**THE PROBLEM**
Please reproduce the entries below exactly, starting at the first line and ending with the line that holds "4.2 -35.0 -33.5".

START THE DATA

Families of rows that turns and mirrors carry onto each other, the same ones carrying the whole set onto itself: the rest of each named row's family, in list order
3 families of 5 rows
j_133: [ 24.8  10.8   4.9   0.2  29.6  24.3   3.5   9.3  50.0  -7.2 -37.7   8.3
  20.3   6.1 -50.6  26.2  -7.7]
j_169: [-12.6  26.4   7.2 -14.4 -24.4 -58.4 -11.0  54.7  31.8 -27.7  -2.5  38.1
 -23.4  -3.9  36.5  24.0   3.2]
j_732: [-26.0  32.0   7.5  -5.5 -21.9 -42.6  -6.9  41.7  21.7 -14.7   6.4  30.2
 -34.4 -30.1  47.3  16.8   9.4]
j_122: [-30.0  30.1  -1.4   4.2 -35.0 -33.5 -22.7  32.8  27.1 -15.3  -5.8  19.2
 -43.1 -47.6  28.5  -9.6  14.6]
j_134: [  8.0  17.7   2.8  15.4  30.7  41.6   7.8  -5.0  38.1   9.6 -27.0   0.5
   9.5 -24.6 -38.4  12.3  -1.3]
j_307: [ 15.2  12.3   1.5   7.5  25.2  33.8  -4.1   2.5  49.3  -1.3 -40.7   2.0
  12.1 -11.9 -55.0   9.0  -4.9]
j_217: [ 21.0 -18.9 -18.7 -25.4 -24.7 -29.4  27.5  17.1   8.9 -25.7  -2.8  -5.3
  18.4  47.0  26.8  11.9 -31.1]
j_355: [-13.7  -7.5 -26.4   2.3 -31.0   7.3  21.7 -17.6  -7.6   4.7   6.0 -27.9
  -9.4 -20.0  37.4 -25.6 -15.1]
j_765: [ 18.8  14.9  12.1   1.7  39.7  26.5  16.8   8.6  39.9   3.1 -24.6  14.4
  24.2   4.4 -30.0  38.1  -8.7]
j_839: [ 21.6 -23.3 -30.3 -24.1 -45.9 -24.2   0.9   8.4  24.6 -35.5 -25.9 -22.5
   9.3  33.5  -7.4 -21.5 -27.1]
j_685: [ -1.7  -8.9 -13.4 -11.5 -18.2  -8.2  41.7   0.9 -10.9  -0.4  17.4  -7.8
  11.3  14.2  53.9  12.9 -23.4]
j_670: [-18.8  23.1  -5.4  -5.4 -43.5 -46.7 -35.8  43.4  44.8 -31.3 -21.3  18.3
 -39.4 -32.4   6.9 -16.1   9.7]
j_884: [ 11.1  19.2   8.3  10.7  38.4  38.7  17.5   0.3  31.4  12.1 -19.3   9.6
  13.9 -13.1 -25.8  27.3  -2.0]
j_27: [  1.3 -17.1 -40.2  -5.8 -48.6  -3.2   0.0  -9.7  13.5 -16.7 -20.8 -37.2
  -8.6  -9.2  -1.3 -46.2 -17.7]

END THE DATA

**REPLY TO THE TASK**
Families of rows that turns and mirrors carry onto each other, the same ones carrying the whole set onto itself: the rest of each named row's family, in list order
3 families of 5 rows
j_133: [ 24.8  10.8   4.9   0.2  29.6  24.3   3.5   9.3  50.0  -7.2 -37.7   8.3
  20.3   6.1 -50.6  26.2  -7.7]
j_169: [-12.6  26.4   7.2 -14.4 -24.4 -58.4 -11.0  54.7  31.8 -27.7  -2.5  38.1
 -23.4  -3.9  36.5  24.0   3.2]
j_732: [-26.0  32.0   7.5  -5.5 -21.9 -42.6  -6.9  41.7  21.7 -14.7   6.4  30.2
 -34.4 -30.1  47.3  16.8   9.4]
j_122: [-30.0  30.1  -1.4   4.2 -35.0 -33.5 -22.7  32.8  27.1 -15.3  -5.8  19.2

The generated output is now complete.